• _Directions for this task_: Only some lines are wanted. Transcribe, exactly, the lines below from the line with "c4: [516 618" up to and including the line with "w12: [806 471".
= = = = =
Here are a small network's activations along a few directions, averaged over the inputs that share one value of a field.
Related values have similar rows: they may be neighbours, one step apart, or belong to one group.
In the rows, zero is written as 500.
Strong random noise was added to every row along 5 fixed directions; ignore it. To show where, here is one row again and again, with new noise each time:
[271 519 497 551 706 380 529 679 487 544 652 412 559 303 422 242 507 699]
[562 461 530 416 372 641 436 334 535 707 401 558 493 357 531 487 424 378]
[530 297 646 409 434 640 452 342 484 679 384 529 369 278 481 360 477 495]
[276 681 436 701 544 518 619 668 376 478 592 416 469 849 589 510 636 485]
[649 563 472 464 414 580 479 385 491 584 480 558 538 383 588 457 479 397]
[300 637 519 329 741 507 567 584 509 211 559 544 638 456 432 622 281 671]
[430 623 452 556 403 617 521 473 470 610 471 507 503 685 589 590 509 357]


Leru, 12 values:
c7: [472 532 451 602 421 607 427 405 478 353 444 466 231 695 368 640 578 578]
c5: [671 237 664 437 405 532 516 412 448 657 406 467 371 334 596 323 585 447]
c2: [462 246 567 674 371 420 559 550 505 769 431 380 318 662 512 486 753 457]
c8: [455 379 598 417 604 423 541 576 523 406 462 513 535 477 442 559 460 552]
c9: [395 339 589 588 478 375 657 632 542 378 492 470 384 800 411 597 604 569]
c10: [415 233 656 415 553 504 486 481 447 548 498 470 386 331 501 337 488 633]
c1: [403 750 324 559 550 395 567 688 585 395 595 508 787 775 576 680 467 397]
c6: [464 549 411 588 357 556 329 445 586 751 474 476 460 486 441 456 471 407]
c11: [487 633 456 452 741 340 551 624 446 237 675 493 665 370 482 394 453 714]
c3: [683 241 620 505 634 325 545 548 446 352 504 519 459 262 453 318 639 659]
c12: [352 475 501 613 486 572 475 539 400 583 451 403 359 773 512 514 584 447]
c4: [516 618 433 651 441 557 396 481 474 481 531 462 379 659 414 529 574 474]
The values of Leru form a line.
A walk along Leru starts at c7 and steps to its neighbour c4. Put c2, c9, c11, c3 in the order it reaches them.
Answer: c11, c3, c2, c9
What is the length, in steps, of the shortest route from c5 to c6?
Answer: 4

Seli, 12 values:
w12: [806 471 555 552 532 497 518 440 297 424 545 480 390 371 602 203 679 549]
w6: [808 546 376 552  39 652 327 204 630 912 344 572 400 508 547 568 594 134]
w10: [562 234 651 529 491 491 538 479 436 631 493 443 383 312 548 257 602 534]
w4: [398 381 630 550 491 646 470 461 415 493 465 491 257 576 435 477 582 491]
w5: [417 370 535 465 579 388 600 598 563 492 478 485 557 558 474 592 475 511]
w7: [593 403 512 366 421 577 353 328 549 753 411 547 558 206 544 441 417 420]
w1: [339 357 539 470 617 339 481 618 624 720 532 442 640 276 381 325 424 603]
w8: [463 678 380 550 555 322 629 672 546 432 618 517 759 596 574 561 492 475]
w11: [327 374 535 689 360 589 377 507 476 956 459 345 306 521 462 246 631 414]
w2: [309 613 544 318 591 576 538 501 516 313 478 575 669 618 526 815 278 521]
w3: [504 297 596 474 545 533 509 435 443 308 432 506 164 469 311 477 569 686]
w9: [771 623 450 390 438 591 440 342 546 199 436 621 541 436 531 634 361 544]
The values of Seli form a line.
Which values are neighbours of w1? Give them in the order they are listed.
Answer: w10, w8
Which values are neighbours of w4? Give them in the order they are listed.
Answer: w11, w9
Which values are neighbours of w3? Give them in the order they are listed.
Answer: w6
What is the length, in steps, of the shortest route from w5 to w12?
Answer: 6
= = = = =
• _Output for this exercise_:
c4: [516 618 433 651 441 557 396 481 474 481 531 462 379 659 414 529 574 474]
The values of Leru form a line.
A walk along Leru starts at c7 and steps to its neighbour c4. Put c2, c9, c11, c3 in the order it reaches them.
Answer: c11, c3, c2, c9
What is the length, in steps, of the shortest route from c5 to c6?
Answer: 4

Seli, 12 values:
w12: [806 471 555 552 532 497 518 440 297 424 545 480 390 371 602 203 679 549]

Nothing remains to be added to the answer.